ASSIGNMENT> Some lines in the entries contain the word "noise". Copy all of them.
━━━━━ DATA EXTRACTS ━━━━━
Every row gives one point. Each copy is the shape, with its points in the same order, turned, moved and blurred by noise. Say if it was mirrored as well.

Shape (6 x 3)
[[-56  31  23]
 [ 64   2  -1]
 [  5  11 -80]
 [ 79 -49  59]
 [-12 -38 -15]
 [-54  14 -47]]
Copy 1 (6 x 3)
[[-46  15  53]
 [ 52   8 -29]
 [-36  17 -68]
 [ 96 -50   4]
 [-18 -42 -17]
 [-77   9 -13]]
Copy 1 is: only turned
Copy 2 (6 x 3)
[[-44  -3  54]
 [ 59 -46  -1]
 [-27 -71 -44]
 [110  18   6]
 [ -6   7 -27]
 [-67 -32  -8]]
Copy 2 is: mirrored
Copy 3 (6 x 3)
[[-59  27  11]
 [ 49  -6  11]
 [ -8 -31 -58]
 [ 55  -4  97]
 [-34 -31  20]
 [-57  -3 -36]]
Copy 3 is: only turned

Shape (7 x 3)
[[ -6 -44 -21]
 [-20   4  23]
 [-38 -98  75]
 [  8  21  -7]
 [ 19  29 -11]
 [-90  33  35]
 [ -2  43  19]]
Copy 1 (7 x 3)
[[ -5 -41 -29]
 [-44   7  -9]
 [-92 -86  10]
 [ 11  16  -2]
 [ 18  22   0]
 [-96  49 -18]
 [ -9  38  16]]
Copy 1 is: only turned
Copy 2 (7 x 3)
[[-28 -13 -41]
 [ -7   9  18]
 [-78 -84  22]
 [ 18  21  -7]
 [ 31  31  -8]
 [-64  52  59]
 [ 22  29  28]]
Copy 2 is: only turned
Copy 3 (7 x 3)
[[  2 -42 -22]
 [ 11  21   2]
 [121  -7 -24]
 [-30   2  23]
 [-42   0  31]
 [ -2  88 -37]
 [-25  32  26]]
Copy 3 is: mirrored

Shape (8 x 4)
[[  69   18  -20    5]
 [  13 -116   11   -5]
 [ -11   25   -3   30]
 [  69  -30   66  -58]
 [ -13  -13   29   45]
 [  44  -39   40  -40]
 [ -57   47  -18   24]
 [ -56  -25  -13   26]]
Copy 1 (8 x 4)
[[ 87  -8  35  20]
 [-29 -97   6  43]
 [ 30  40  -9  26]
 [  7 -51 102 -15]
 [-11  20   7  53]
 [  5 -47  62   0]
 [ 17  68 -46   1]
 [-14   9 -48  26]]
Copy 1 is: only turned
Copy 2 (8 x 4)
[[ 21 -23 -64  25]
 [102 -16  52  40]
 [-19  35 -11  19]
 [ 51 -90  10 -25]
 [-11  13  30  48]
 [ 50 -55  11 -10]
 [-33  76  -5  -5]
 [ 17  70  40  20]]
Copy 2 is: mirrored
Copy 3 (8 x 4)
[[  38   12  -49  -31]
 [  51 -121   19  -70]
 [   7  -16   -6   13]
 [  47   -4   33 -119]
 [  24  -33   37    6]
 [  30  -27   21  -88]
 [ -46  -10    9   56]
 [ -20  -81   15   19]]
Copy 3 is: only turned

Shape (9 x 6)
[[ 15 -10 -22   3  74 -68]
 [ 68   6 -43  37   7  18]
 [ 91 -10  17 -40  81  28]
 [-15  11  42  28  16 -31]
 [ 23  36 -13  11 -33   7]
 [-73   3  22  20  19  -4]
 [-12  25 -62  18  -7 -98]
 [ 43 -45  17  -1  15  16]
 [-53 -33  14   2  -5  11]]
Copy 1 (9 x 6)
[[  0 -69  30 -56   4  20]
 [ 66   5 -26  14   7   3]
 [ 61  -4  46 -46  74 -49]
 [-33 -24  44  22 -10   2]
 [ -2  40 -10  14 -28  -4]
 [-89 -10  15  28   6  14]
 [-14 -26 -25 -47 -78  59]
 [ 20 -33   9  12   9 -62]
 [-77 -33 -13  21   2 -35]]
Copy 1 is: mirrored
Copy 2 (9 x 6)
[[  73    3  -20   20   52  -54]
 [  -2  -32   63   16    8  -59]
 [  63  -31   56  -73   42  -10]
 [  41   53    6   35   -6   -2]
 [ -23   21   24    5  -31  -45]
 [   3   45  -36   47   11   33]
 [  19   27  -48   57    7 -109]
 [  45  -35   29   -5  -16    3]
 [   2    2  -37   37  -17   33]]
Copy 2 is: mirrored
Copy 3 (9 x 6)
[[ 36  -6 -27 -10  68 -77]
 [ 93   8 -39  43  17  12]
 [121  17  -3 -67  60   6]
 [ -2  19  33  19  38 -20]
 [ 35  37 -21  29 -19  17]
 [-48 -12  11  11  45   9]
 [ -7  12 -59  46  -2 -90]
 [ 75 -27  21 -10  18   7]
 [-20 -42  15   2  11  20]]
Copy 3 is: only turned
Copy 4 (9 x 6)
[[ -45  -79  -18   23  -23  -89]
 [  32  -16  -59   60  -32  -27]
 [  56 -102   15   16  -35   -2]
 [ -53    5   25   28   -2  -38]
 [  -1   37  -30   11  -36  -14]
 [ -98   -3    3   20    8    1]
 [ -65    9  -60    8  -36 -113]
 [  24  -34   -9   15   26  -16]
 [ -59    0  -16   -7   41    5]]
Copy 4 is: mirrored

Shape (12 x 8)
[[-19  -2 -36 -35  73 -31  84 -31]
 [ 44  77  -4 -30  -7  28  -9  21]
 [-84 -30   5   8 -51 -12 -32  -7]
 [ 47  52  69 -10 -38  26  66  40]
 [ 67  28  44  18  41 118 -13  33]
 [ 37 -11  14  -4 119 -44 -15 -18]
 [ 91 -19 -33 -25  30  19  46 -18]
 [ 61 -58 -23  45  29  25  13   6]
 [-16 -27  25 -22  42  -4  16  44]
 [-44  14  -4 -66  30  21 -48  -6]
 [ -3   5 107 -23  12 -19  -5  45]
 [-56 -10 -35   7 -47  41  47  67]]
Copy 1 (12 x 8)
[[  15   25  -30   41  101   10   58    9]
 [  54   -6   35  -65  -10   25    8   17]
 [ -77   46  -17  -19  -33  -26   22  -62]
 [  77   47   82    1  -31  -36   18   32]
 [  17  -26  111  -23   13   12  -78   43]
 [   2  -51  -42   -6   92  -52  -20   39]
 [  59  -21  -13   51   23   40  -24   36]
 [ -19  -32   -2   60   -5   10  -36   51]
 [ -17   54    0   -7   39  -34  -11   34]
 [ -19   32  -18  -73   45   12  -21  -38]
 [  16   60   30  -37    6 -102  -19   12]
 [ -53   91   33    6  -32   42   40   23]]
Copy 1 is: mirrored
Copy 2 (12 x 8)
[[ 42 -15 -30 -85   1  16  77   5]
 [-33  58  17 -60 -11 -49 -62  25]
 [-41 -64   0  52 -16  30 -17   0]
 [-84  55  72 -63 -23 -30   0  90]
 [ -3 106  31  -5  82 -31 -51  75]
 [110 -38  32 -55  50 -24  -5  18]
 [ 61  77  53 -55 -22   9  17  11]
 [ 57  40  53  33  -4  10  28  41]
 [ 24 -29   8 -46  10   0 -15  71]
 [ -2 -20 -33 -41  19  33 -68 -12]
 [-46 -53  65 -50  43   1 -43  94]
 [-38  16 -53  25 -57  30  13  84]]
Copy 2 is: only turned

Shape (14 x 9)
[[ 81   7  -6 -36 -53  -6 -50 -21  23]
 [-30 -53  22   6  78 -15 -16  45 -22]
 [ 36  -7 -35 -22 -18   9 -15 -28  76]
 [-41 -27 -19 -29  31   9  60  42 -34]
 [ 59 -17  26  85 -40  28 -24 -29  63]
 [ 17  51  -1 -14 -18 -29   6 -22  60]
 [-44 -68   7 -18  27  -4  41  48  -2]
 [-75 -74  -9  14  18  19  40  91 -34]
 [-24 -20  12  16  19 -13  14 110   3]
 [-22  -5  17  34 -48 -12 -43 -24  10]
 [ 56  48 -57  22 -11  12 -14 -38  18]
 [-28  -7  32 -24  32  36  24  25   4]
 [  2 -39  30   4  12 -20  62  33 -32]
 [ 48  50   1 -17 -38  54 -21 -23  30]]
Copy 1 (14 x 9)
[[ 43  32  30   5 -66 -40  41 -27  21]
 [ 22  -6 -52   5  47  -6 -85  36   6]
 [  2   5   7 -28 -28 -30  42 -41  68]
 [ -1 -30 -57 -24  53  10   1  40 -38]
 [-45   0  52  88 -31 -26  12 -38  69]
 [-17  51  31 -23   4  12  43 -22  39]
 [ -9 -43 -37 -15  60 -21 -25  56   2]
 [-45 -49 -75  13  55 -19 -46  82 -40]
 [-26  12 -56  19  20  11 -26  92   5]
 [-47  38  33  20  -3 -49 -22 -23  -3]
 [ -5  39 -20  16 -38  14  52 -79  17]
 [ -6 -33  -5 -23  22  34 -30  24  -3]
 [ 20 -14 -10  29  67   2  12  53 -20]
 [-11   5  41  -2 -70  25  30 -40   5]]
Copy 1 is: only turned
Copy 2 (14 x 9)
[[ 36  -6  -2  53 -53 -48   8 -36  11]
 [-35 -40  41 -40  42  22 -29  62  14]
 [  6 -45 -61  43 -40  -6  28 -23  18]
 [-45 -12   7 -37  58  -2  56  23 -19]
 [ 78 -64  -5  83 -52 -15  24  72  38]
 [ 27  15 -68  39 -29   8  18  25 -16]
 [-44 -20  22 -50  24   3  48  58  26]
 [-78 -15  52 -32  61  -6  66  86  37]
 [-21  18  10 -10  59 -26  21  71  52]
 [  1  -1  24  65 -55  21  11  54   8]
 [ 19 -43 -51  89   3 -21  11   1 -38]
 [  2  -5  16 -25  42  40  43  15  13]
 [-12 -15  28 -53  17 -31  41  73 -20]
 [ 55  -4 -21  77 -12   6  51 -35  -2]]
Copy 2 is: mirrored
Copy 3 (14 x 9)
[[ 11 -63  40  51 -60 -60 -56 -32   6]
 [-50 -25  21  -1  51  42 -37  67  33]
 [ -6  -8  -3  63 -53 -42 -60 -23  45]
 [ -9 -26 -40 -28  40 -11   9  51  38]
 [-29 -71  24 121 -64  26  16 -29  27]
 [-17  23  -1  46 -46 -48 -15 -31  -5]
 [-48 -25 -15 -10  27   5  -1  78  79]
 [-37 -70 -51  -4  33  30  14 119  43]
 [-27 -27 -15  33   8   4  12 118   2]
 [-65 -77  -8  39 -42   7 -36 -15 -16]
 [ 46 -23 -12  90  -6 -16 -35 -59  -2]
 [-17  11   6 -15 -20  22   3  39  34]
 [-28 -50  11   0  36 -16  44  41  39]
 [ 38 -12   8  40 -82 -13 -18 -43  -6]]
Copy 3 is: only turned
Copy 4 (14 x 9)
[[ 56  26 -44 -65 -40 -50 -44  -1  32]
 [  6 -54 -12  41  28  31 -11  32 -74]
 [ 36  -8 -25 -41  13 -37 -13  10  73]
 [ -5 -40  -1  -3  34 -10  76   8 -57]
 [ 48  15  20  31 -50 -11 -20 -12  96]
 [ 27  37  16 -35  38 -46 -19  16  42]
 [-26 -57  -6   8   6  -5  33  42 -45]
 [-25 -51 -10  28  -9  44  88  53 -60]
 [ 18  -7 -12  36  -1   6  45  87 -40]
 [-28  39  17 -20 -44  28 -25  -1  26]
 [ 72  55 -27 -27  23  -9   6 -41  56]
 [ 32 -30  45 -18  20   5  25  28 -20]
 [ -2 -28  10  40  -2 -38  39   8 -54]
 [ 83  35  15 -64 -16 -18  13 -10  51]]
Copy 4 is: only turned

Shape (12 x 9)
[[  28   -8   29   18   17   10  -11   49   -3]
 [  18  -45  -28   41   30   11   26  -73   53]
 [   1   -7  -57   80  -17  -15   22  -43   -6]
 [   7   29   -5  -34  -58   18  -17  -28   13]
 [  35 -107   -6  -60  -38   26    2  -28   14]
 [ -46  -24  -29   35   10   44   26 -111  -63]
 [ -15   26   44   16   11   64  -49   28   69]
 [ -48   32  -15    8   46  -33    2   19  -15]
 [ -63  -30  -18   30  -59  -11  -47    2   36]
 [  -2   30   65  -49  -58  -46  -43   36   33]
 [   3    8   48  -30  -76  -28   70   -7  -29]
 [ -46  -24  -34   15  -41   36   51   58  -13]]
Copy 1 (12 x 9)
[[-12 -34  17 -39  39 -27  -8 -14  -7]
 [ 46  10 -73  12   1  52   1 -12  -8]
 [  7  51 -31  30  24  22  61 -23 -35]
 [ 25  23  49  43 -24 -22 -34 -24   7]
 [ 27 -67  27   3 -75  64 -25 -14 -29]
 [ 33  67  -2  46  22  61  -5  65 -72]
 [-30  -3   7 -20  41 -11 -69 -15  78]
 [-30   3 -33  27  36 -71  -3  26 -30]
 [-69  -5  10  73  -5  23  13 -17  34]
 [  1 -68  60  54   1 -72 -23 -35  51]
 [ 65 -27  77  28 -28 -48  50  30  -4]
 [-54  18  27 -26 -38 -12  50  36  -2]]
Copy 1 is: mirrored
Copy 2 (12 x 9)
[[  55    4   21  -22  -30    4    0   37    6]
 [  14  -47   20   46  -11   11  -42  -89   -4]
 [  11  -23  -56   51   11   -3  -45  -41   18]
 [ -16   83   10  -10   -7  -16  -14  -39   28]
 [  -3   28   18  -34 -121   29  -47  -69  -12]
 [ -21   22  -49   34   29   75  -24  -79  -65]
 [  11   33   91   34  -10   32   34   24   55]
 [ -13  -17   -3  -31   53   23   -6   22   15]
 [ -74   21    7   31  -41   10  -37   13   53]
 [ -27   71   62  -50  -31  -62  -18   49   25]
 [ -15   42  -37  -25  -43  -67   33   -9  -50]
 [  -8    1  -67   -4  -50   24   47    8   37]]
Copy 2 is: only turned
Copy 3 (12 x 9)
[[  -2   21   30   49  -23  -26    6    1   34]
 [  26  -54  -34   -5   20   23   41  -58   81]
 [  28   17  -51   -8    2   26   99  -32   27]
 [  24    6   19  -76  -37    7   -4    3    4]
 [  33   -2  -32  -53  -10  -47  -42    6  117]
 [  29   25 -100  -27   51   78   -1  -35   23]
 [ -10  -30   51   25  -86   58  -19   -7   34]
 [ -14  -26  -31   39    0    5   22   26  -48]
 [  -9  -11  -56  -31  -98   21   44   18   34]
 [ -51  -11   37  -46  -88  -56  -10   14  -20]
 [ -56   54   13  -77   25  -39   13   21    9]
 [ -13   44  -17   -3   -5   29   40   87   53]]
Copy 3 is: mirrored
━━━━━
━━━━━ DATA EXTRACTS ━━━━━
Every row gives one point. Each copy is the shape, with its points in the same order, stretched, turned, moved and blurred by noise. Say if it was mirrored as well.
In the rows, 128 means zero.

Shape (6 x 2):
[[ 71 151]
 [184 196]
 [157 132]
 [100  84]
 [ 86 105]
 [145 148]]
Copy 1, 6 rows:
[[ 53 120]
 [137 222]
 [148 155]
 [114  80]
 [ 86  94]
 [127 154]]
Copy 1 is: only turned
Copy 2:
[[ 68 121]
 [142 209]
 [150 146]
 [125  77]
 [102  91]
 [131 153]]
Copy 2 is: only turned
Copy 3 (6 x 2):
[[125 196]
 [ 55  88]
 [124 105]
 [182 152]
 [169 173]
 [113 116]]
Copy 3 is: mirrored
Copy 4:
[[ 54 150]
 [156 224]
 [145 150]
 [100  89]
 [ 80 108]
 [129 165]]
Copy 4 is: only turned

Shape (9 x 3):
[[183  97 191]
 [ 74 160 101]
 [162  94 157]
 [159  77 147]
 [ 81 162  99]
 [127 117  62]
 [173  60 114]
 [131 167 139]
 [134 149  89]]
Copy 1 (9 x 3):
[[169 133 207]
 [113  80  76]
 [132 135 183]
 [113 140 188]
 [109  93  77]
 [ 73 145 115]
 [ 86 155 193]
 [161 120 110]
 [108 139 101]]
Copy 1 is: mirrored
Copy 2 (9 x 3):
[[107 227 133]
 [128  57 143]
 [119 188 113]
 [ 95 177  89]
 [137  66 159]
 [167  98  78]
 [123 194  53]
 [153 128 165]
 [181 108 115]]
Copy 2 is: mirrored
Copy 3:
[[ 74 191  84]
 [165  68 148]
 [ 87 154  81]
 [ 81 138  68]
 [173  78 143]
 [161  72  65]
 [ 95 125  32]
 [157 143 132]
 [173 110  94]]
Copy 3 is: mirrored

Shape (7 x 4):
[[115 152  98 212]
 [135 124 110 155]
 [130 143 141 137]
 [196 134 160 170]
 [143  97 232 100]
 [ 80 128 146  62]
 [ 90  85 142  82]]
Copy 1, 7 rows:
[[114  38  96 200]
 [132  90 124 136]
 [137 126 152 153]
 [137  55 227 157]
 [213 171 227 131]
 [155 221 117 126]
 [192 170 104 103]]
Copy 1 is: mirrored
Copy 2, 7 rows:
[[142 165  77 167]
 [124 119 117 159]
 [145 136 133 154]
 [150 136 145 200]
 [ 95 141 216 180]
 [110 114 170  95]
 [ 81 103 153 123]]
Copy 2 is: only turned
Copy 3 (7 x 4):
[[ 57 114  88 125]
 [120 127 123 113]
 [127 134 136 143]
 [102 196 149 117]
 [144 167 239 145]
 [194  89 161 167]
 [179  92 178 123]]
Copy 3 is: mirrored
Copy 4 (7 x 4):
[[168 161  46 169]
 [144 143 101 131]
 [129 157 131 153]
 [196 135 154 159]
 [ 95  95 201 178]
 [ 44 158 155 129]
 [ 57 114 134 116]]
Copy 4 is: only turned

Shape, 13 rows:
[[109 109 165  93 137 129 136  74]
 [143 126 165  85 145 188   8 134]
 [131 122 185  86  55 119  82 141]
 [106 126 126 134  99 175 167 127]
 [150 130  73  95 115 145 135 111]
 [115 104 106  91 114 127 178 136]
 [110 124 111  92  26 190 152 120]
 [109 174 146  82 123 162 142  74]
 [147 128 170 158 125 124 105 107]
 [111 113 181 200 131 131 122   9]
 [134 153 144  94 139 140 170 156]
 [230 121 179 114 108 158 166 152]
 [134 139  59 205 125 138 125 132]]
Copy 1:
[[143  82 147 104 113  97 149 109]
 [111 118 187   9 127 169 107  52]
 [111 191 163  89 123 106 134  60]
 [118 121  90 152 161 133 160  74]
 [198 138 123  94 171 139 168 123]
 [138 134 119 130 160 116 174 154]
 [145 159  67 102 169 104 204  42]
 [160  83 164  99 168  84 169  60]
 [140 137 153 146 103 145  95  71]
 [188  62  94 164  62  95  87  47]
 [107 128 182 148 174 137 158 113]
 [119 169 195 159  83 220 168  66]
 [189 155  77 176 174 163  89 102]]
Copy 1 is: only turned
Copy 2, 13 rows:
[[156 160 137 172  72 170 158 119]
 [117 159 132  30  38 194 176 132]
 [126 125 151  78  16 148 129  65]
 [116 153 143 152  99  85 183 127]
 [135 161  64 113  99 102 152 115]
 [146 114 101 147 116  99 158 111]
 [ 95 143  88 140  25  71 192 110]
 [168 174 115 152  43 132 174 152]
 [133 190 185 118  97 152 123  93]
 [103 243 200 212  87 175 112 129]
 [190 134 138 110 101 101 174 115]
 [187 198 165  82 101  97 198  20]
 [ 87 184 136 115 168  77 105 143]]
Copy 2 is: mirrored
━━━━━
━━━━━ DATA EXTRACTS ━━━━━
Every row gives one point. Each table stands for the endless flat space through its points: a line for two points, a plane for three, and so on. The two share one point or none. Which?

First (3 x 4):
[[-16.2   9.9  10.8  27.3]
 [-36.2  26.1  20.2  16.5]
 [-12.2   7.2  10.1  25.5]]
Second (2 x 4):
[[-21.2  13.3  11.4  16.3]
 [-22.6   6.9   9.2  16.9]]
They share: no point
━━━━━
EXERCISE OUTPUT>
Every row gives one point. Each copy is the shape, with its points in the same order, turned, moved and blurred by noise. Say if it was mirrored as well.
Every row gives one point. Each copy is the shape, with its points in the same order, stretched, turned, moved and blurred by noise. Say if it was mirrored as well.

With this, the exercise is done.